• _AIM OF THE EXERCISE_:
Go through the records below and copy out every line that contains the word "Each".

• _INPUT RECORDS_:
^^^^

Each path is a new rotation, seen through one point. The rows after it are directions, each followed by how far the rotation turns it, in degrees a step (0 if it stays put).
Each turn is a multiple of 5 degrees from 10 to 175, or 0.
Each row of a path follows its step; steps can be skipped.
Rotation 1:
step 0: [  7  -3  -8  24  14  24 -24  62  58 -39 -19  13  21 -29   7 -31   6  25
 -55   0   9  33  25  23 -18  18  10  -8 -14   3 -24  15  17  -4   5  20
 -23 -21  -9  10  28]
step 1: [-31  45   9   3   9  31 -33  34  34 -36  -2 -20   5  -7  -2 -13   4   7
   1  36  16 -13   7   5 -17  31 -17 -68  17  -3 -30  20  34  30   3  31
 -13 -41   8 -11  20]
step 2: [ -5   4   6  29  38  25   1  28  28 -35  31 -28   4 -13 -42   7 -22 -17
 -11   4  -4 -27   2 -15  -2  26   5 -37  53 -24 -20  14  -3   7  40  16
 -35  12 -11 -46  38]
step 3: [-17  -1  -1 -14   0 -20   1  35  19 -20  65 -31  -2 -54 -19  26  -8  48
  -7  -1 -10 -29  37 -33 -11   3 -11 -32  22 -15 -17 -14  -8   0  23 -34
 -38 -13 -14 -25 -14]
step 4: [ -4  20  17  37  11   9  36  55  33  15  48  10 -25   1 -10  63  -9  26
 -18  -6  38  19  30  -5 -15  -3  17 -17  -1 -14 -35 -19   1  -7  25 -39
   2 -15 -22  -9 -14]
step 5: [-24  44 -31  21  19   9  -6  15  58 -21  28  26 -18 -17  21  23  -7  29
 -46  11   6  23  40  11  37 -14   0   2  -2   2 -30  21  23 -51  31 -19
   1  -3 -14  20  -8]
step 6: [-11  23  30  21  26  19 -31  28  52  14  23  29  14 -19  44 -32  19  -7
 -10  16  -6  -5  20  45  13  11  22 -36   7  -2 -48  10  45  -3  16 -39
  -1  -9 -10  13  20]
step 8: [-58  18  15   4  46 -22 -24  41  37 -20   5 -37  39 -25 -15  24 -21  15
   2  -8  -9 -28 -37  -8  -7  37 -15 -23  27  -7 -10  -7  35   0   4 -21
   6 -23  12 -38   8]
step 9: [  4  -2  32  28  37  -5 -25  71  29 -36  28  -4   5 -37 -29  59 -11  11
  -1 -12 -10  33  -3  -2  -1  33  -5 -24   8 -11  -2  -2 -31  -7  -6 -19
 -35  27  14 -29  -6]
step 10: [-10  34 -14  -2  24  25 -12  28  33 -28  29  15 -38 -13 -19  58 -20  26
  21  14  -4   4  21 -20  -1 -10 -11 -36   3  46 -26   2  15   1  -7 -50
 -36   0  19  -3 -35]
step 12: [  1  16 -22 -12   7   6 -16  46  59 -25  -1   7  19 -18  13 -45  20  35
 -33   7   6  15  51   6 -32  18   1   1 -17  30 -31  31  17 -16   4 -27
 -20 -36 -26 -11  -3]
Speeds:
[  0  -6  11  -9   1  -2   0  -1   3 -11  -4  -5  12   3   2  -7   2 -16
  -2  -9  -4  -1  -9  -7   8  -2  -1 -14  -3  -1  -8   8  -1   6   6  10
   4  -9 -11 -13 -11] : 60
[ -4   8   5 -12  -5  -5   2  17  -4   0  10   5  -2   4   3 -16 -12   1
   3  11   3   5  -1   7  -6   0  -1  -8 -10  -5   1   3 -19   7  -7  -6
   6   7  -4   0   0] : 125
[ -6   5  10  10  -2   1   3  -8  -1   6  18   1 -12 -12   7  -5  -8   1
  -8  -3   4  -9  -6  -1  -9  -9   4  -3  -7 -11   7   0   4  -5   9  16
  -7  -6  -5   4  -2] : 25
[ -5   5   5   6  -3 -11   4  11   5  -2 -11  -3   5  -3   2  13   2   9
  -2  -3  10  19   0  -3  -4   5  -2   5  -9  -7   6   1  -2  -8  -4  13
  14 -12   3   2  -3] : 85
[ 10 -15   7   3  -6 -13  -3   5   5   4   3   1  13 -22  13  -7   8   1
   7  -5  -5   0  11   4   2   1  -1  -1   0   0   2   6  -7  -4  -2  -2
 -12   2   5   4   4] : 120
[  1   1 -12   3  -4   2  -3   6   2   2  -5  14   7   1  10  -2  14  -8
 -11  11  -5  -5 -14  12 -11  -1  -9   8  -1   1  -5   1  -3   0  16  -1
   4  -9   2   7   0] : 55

^^^^

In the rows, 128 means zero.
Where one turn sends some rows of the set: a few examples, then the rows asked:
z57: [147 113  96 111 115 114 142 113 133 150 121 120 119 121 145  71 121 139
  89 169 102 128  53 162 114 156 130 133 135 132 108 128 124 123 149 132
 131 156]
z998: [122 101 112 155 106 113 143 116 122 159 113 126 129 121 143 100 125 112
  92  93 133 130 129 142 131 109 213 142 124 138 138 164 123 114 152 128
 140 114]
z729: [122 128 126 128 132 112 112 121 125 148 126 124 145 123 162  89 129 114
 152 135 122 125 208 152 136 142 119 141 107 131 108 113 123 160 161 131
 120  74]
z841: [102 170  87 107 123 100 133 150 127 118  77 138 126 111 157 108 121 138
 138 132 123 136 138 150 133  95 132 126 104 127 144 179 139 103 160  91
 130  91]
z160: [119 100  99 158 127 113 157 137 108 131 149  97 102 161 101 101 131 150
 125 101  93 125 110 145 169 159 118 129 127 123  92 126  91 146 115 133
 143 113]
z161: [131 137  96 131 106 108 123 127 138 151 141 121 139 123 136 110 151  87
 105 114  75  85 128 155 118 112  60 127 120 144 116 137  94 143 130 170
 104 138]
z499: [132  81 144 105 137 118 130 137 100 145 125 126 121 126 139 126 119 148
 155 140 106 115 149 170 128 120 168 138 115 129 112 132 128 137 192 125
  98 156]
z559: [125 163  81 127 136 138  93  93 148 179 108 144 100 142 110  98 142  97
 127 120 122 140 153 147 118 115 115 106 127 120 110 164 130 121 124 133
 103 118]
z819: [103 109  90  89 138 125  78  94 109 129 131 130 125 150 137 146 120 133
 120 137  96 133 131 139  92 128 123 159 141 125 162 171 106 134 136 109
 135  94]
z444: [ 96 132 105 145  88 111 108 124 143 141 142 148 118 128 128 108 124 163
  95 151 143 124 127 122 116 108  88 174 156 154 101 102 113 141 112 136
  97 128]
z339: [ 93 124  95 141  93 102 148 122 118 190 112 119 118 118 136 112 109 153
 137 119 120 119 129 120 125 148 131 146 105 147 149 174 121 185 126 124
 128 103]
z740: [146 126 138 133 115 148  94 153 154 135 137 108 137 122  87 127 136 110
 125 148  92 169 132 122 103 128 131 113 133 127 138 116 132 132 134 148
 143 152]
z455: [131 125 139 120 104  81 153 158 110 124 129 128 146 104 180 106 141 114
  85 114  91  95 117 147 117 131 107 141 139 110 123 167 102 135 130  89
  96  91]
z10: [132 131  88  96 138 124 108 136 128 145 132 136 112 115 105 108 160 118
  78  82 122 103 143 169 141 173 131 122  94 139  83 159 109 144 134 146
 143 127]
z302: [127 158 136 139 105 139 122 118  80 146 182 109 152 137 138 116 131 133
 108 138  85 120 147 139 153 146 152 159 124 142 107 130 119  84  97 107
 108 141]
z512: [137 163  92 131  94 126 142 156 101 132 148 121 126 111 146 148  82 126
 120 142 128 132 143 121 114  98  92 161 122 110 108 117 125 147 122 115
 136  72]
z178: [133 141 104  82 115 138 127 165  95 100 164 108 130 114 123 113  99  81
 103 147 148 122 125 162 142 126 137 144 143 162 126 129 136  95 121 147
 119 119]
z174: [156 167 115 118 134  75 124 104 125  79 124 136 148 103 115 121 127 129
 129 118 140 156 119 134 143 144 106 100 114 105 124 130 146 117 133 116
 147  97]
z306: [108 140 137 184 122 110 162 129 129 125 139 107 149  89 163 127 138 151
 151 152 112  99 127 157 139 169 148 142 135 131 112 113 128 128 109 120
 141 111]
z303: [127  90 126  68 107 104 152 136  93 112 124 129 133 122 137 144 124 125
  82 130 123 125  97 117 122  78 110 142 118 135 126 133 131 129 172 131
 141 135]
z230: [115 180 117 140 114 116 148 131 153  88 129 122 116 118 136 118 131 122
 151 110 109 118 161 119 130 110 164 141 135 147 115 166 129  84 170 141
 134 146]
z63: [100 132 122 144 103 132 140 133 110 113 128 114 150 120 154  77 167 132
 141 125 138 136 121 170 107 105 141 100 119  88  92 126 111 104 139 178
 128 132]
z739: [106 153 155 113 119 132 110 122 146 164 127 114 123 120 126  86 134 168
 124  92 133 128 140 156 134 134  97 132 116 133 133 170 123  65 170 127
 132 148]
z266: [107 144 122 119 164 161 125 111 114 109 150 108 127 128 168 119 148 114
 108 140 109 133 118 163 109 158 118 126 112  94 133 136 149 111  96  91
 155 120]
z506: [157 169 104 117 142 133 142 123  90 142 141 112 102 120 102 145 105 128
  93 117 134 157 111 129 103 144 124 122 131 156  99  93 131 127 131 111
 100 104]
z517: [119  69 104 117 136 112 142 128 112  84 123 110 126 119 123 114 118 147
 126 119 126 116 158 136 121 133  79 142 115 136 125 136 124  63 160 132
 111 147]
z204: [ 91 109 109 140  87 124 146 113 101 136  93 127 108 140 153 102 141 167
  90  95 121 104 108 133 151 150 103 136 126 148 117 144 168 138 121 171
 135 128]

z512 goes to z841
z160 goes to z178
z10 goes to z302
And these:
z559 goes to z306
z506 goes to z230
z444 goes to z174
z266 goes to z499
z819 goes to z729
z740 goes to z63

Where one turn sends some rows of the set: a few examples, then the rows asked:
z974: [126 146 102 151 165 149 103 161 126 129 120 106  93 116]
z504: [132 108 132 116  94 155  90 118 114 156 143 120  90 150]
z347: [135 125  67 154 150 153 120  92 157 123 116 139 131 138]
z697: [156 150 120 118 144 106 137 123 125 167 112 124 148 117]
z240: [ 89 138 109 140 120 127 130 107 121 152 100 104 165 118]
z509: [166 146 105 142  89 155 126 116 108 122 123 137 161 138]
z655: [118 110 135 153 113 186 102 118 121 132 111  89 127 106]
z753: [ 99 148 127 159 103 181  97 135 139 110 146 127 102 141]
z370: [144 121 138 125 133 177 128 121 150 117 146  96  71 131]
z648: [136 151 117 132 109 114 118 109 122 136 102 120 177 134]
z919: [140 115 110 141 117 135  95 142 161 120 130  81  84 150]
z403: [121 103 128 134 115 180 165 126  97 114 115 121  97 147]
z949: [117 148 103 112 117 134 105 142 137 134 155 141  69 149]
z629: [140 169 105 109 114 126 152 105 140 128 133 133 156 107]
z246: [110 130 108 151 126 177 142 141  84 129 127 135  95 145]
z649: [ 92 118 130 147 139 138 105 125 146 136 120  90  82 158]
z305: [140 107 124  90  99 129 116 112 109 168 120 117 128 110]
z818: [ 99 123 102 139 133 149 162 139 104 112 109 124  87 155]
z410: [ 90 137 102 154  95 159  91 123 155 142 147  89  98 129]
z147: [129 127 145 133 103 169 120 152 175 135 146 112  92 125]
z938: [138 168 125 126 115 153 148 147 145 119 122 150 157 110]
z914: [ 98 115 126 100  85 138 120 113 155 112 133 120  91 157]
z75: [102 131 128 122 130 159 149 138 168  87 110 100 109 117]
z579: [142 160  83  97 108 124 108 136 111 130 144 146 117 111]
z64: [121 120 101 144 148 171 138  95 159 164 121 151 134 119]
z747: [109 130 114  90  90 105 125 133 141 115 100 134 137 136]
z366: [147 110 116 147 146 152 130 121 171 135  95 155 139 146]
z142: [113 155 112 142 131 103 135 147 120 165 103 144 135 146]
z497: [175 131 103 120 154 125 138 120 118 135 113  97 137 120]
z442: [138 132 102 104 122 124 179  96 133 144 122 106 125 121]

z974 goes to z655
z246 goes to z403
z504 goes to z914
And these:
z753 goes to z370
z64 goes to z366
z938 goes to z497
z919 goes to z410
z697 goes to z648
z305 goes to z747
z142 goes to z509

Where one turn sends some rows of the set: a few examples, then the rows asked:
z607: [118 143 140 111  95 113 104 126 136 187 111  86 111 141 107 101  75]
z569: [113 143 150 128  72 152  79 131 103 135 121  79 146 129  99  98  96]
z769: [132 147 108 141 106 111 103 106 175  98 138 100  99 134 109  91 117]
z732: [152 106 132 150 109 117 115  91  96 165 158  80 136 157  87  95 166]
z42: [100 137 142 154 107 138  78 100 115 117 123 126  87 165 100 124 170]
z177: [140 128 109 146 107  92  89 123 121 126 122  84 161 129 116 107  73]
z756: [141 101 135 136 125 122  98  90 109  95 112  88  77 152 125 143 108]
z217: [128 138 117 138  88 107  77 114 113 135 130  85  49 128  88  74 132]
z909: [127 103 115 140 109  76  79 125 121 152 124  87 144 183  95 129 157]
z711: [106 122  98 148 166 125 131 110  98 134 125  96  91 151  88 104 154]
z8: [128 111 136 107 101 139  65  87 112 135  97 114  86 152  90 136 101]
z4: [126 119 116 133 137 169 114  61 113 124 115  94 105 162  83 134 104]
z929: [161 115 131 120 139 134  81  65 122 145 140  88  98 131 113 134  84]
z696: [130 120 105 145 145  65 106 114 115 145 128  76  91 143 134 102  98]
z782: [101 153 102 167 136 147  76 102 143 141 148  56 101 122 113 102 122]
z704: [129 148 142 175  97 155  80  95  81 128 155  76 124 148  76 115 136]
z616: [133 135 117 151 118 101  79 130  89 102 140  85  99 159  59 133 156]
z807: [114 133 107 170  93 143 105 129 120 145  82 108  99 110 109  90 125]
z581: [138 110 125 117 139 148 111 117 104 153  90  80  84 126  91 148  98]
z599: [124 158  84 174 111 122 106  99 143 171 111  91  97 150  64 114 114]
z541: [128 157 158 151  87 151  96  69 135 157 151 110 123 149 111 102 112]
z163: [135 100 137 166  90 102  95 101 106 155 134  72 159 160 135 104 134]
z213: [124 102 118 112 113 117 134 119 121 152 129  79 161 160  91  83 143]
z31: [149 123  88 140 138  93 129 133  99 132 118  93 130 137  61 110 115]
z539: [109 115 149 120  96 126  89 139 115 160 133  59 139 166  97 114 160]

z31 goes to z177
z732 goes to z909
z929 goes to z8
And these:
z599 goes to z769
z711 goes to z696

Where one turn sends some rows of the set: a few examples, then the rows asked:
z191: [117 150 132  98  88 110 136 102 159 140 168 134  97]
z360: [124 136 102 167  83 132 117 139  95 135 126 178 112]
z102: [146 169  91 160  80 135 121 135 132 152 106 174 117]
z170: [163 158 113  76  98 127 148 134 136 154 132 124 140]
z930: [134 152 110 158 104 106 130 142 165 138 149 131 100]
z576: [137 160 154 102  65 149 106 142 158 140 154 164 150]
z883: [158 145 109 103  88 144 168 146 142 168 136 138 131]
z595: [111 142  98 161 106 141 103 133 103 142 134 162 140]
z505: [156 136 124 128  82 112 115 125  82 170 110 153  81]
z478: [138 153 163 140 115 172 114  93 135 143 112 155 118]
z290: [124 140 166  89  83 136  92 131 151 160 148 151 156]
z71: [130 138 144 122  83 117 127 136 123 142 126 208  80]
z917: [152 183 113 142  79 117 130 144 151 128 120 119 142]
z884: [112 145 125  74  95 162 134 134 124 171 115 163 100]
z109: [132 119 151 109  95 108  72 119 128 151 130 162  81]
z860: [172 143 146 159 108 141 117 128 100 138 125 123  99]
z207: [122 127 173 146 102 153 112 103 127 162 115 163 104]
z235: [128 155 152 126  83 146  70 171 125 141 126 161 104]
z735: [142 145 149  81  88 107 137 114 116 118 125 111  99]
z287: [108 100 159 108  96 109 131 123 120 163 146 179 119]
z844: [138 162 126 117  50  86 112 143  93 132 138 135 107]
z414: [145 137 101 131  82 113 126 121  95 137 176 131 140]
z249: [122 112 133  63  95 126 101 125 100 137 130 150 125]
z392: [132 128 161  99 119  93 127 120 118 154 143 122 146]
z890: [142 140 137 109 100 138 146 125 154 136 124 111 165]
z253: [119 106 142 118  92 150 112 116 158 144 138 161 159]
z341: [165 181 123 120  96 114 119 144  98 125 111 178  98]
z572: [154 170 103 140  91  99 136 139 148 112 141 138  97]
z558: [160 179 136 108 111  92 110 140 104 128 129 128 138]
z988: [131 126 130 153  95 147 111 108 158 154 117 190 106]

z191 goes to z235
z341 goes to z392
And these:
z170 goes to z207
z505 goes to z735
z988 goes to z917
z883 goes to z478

^^^^

• _SOLUTION_:
Each path is a new rotation, seen through one point. The rows after it are directions, each followed by how far the rotation turns it, in degrees a step (0 if it stays put).
Each turn is a multiple of 5 degrees from 10 to 175, or 0.
Each row of a path follows its step; steps can be skipped.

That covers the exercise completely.